> _Source data_
"""

Each cloud below is a set of points, in no order, taken from a shape made of curves that can fork, meet and close up, bent smoothly into 10 dimensions.
How many independent loops does the shape behind each cloud have?

vodu:
[[ -17   12   -5   -1   -9   20    7    9    1  -18]
 [  11   63   14   89  -27   91   12   17   13  -17]
 [  -9   52  -18   55  -30   54    3   -5   -8  -17]
 [  -9   64  -25   74  -36   64   -2  -12  -12  -17]
 [ -26  -46  -38  -86   31  -58   16   -5   24   37]
 [ -29  -44   -9  -77   12  -38   -7   15    8  -18]
 [ -24  -42  -37  -77   35  -56   25   -5   30   46]
 [ -32  -52  -35  -99   26  -62   -4    0   13    8]
 [ -25  -12  -20  -36   -2  -11   -7    5    0  -19]
 [ -18  -34    6  -50   31  -21   43   20   39   30]
 [  -8   65  -25   77  -37   65   -1  -13  -13  -18]
 [ -19    6   -8  -11   -7   13    5    8    2  -18]
 [ -21  -40  -32  -71   36  -52   31   -1   34   52]
 [ -17  -35  -10  -55   34  -32   42   13   42   45]
 [ -31  -55  -19  -96   19  -54  -11   10    8  -13]
 [ -29  -25  -22  -53    3  -25  -12    5    0  -20]
 [ -26  -10  -18  -33   -3   -8   -6    5    0  -19]
 [ -32  -54  -30 -100   23  -60  -10    4   10   -2]
 [  -9   68  -26   87  -40   71   -2  -15  -13  -19]
 [ -17  -34   14  -49   29  -16   39   24   36   18]
 [ -20  -39  -28  -66   36  -47   36    2   37   54]
 [  -7   70  -24   89  -41   74   -3  -15  -13  -20]
 [ -29  -52   -8  -89   16  -46   -9   16    9  -17]
 [ -28  -49  -39  -92   30  -62    7   -3   18   26]
 [  -5   71  -17   95  -42   79   -2  -12  -11  -20]
 [ -30  -52  -37  -96   27  -62    0   -2   15   17]
 [ -22  -42   13  -67   16  -24   13   26   18  -13]
 [ -21  -39   17  -62   18  -20   20   27   22   -7]
 [ -10   48  -15   46  -26   51    5   -1   -6  -16]
 [ -18  -34   -2  -52   34  -25   42   16   42   38]
 [   0   69   -8   97  -41   83    2   -5   -4  -19]
 [ -29  -41  -12  -73   11  -37   -8   12    7  -19]
 [ -30  -53  -14  -94   18  -51  -10   13    9  -15]
 [ -33  -55  -26  -98   22  -59  -10    6    8   -6]
 [ -27  -47  -39  -88   30  -61   12   -5   21   32]
 [ -19  -37  -23  -62   37  -42   38    6   40   53]
 [ -20  -38  -27  -64   36  -44   37    3   39   54]
 [ -18  -34   17  -50   25  -16   37   25   33   12]
 [ -27  -49    0  -83   16  -39   -3   20   11  -18]
 [  -9   44  -13   42  -23   49    6    0   -5  -16]
 [ -30  -51  -38  -94   28  -64    3   -3   17   21]
 [   7   64    9   92  -30   90    9   10    8  -18]
 [ -17  -35   -6  -53   34  -29   43   14   42   41]
 [ -29  -37  -15  -70   10  -34   -9   10    5  -19]
 [ -32  -54  -32  -99   24  -61   -7    3   11    1]
 [ -30  -36  -17  -66    8  -33  -10    9    3  -20]
 [ -28  -17  -22  -44    0  -19   -9    5    0  -18]
 [ -24  -45    9  -74   15  -30    5   23   15  -16]
 [ -22   -5  -14  -25   -4   -1   -2    7    0  -19]
 [ -14   20   -3   10  -12   29    9    9    2  -18]
 [ -16  -34   10  -49   30  -18   42   21   38   25]
 [ -19  -37   18  -59   20  -18   25   28   25   -3]
 [ -29  -29  -21  -58    4  -28  -11    6    2  -19]
 [ -11   32   -7   27  -17   40   10    5   -1  -17]
 [ -24  -43   11  -72   15  -28    7   25   16  -14]
 [ -17  -35    1  -50   33  -25   43   17   41   36]
 [ -27  -16  -21  -41   -1  -17   -9    5   -1  -19]
 [ -30  -27  -21  -56    4  -27  -11    6    1  -19]
 [  -9   55  -20   59  -32   56    2   -7   -9  -16]
 [ -28  -50   -3  -85   15  -41   -5   19   10  -17]
 [ -18   10   -6   -6   -7   17    7    9    3  -19]
 [ -19  -36   18  -56   22  -16   28   27   27    1]
 [   1   68   -4   96  -38   85    4   -1   -2  -20]
 [ -17  -35   19  -52   23  -15   34   27   31    8]
 [  -4   72  -15   97  -43   81   -1  -10  -10  -21]
 [ -22    0  -12  -19   -5    4    0    8    1  -18]
 [  -2   71  -11   98  -42   83    0   -7   -8  -20]
 [ -21  -39  -32  -70   35  -50   32    0   35   52]
 [  -6   71  -21   94  -42   77   -2  -14  -12  -20]
 [ -26  -47    3  -80   15  -35    0   22   12  -17]
 [  -9   61  -24   68  -35   62   -1  -10  -12  -17]
 [  -9   67  -26   82  -39   68   -2  -14  -13  -18]
 [ -29  -21  -23  -48    2  -21  -11    4    1  -19]
 [ -18  -35   19  -53   23  -16   31   27   29    4]
 [ -28  -53  -11  -91   16  -47   -8   15    8  -17]
 [ -18  -36  -14  -57   36  -35   41   10   41   48]
 [ -12   30   -5   21  -15   37    9    7   -1  -17]
 [ -17  -34   11  -49   29  -18   41   23   37   22]
 [ -29  -47   -6  -82   15  -40   -6   17    9  -18]
 [   4   67    2   96  -35   87    6    4    2  -19]
 [ -20  -37  -19  -59   36  -39   39    8   41   52]
 [ -31  -53  -36  -97   26  -62   -1   -2   13   13]
 [  -9   59  -22   64  -33   59    0   -9  -10  -16]
 [ -23  -41  -35  -74   35  -53   28   -3   32   50]
 [  -8   70  -23   93  -42   75   -2  -14  -13  -20]
 [ -10   39   -9   36  -22   45    7    2   -4  -16]
 [ -29  -32  -19  -64    7  -31  -11    7    3  -20]
 [   6   66    5   94  -33   88    7    7    5  -19]
 [ -32  -54  -24  -97   20  -57  -10    8    8   -9]
 [ -21    2  -10  -16   -6    8    2    8    2  -19]
 [ -23   -6  -16  -27   -3   -3   -3    7    0  -20]
 [ -23  -44  -37  -80   33  -57   19   -4   27   43]
 [ -21  -40   16  -65   18  -22   16   25   19  -10]
 [ -12   25   -4   16  -13   33    9    8    0  -17]
 [ -16   16   -4    3  -11   24    9   10    1  -18]
 [ -11   37   -8   31  -20   43    8    3   -2  -17]
 [ -25  -43  -37  -83   32  -58   20   -4   26   41]]
loops
1

sevup, 63 rows:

"""

> _What to produce_
Count the lines in the records that contain the word "loops", and give only that number.

> _Reply_
2